• _Goal of the exercise_
Below is a listing; restate from it, character for character, the lines beginning at the line holding "and a class" and ending at the line holding "a = a - a.max(-1, keepdims=True)", both included.

Records to process below:

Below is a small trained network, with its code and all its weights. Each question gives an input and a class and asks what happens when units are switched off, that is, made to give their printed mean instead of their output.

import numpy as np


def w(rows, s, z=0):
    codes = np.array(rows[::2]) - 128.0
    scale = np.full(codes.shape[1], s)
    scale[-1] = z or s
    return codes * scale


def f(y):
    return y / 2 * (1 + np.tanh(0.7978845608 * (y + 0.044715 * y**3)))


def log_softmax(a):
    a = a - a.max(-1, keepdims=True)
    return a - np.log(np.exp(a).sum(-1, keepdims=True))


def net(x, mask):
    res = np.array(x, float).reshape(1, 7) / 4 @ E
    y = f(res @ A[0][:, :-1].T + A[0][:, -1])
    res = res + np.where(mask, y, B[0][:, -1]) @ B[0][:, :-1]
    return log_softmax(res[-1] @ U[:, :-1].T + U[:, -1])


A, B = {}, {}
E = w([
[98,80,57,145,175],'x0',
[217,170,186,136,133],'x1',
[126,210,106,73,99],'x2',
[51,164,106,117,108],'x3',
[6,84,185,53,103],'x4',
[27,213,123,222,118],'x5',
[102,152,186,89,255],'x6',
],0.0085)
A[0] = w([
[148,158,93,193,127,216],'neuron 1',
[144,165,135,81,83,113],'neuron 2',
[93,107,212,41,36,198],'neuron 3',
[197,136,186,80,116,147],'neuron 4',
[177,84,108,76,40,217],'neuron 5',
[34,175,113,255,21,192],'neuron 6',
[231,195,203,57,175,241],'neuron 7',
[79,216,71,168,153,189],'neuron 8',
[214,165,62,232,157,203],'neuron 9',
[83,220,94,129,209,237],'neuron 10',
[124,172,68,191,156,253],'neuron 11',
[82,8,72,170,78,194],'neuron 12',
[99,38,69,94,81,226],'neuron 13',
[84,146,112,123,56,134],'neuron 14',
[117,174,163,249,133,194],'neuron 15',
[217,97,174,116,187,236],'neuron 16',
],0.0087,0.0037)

End of Records to process.
Records to process below:

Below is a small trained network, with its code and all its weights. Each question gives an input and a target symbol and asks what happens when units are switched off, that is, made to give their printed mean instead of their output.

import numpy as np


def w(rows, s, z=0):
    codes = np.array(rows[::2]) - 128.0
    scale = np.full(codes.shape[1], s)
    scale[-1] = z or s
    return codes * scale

End of Records to process.

• _Finished task_
Below is a small trained network, with its code and all its weights. Each question gives an input and a class and asks what happens when units are switched off, that is, made to give their printed mean instead of their output.

import numpy as np


def w(rows, s, z=0):
    codes = np.array(rows[::2]) - 128.0
    scale = np.full(codes.shape[1], s)
    scale[-1] = z or s
    return codes * scale


def f(y):
    return y / 2 * (1 + np.tanh(0.7978845608 * (y + 0.044715 * y**3)))


def log_softmax(a):
    a = a - a.max(-1, keepdims=True)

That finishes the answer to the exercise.